§ Work required
Within the data that follows, set down exactly the lines from the one containing "Start: 96,103,106,99,111,106,103,87,89,100,104" through the one containing "52,195,41,107,130,130,142,93,83,47,72 -> even", both ends included.

-=-=-

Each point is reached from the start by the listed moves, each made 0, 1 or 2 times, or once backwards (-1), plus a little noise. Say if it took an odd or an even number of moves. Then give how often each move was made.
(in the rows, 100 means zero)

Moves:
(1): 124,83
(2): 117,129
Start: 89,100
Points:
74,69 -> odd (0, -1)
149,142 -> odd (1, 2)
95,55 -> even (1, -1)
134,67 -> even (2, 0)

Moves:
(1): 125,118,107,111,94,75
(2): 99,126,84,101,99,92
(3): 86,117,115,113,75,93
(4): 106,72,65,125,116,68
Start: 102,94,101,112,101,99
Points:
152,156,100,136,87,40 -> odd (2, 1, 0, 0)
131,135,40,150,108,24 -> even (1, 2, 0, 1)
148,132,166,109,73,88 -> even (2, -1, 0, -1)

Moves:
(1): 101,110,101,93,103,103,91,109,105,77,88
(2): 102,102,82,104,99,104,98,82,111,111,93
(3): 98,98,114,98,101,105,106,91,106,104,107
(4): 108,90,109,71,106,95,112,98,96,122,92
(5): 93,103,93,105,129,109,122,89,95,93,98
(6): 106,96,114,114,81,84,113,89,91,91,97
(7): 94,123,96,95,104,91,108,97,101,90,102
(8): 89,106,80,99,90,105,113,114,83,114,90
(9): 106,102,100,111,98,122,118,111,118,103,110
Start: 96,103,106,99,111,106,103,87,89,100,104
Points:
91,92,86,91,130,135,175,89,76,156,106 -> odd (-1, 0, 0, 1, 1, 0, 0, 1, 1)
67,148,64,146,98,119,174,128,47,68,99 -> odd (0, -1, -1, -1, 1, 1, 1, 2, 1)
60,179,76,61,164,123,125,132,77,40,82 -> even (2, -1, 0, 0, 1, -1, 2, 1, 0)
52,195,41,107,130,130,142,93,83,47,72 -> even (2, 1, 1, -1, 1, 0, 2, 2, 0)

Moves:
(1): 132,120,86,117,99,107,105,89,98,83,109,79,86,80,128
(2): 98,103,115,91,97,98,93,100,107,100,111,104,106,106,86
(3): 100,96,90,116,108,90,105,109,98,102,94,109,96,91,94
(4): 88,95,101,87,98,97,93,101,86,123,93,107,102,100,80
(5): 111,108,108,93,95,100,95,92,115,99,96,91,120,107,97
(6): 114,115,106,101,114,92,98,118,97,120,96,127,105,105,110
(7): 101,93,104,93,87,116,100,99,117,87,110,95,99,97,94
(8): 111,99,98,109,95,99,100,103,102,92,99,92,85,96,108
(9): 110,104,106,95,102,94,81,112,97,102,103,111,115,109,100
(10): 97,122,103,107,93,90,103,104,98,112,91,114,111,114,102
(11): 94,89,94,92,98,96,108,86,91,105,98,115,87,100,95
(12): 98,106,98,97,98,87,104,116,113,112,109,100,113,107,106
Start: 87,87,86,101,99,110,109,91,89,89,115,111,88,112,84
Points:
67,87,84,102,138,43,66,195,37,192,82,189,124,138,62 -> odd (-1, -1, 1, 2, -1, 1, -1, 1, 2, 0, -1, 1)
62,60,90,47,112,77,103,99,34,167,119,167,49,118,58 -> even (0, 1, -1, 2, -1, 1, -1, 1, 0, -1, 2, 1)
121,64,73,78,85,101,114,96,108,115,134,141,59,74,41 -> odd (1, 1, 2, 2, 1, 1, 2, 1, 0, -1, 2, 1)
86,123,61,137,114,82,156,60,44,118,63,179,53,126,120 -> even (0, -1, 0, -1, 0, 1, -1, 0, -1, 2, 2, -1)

-=-=-

§ Expected output
Start: 96,103,106,99,111,106,103,87,89,100,104
Points:
91,92,86,91,130,135,175,89,76,156,106 -> odd (-1, 0, 0, 1, 1, 0, 0, 1, 1)
67,148,64,146,98,119,174,128,47,68,99 -> odd (0, -1, -1, -1, 1, 1, 1, 2, 1)
60,179,76,61,164,123,125,132,77,40,82 -> even (2, -1, 0, 0, 1, -1, 2, 1, 0)
52,195,41,107,130,130,142,93,83,47,72 -> even (2, 1, 1, -1, 1, 0, 2, 2, 0)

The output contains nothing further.